╭─ Information shown

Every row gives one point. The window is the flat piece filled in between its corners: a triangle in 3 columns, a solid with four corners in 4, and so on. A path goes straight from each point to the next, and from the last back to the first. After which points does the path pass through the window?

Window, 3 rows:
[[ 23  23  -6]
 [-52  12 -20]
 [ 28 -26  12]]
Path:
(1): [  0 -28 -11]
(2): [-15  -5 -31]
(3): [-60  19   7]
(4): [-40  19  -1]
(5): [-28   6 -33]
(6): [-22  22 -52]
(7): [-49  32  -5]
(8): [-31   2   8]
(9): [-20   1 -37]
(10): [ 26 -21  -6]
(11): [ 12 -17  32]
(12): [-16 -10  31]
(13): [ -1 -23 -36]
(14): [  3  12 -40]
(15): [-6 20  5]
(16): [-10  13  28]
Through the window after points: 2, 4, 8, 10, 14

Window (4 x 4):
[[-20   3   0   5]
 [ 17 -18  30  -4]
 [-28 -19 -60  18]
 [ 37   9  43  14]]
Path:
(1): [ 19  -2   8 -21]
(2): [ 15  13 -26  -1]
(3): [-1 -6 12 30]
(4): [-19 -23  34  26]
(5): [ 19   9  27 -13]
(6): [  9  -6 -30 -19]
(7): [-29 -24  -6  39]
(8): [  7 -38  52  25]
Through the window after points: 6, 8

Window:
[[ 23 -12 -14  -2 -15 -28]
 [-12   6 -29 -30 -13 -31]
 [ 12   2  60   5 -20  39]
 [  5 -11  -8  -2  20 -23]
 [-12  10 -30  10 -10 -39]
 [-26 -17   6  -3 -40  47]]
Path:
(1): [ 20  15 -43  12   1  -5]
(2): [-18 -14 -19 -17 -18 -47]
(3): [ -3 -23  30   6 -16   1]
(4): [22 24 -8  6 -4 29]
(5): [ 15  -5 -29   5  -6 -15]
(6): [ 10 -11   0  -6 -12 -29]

╰─

Work order:
Using the data above, return each line exactly as written.

Solution for this exercise:
Every row gives one point. The window is the flat piece filled in between its corners: a triangle in 3 columns, a solid with four corners in 4, and so on. A path goes straight from each point to the next, and from the last back to the first. After which points does the path pass through the window?

Window, 3 rows:
[[ 23  23  -6]
 [-52  12 -20]
 [ 28 -26  12]]
Path:
(1): [  0 -28 -11]
(2): [-15  -5 -31]
(3): [-60  19   7]
(4): [-40  19  -1]
(5): [-28   6 -33]
(6): [-22  22 -52]
(7): [-49  32  -5]
(8): [-31   2   8]
(9): [-20   1 -37]
(10): [ 26 -21  -6]
(11): [ 12 -17  32]
(12): [-16 -10  31]
(13): [ -1 -23 -36]
(14): [  3  12 -40]
(15): [-6 20  5]
(16): [-10  13  28]
Through the window after points: 2, 4, 8, 10, 14

Window (4 x 4):
[[-20   3   0   5]
 [ 17 -18  30  -4]
 [-28 -19 -60  18]
 [ 37   9  43  14]]
Path:
(1): [ 19  -2   8 -21]
(2): [ 15  13 -26  -1]
(3): [-1 -6 12 30]
(4): [-19 -23  34  26]
(5): [ 19   9  27 -13]
(6): [  9  -6 -30 -19]
(7): [-29 -24  -6  39]
(8): [  7 -38  52  25]
Through the window after points: 6, 8

Window:
[[ 23 -12 -14  -2 -15 -28]
 [-12   6 -29 -30 -13 -31]
 [ 12   2  60   5 -20  39]
 [  5 -11  -8  -2  20 -23]
 [-12  10 -30  10 -10 -39]
 [-26 -17   6  -3 -40  47]]
Path:
(1): [ 20  15 -43  12   1  -5]
(2): [-18 -14 -19 -17 -18 -47]
(3): [ -3 -23  30   6 -16   1]
(4): [22 24 -8  6 -4 29]
(5): [ 15  -5 -29   5  -6 -15]
(6): [ 10 -11   0  -6 -12 -29]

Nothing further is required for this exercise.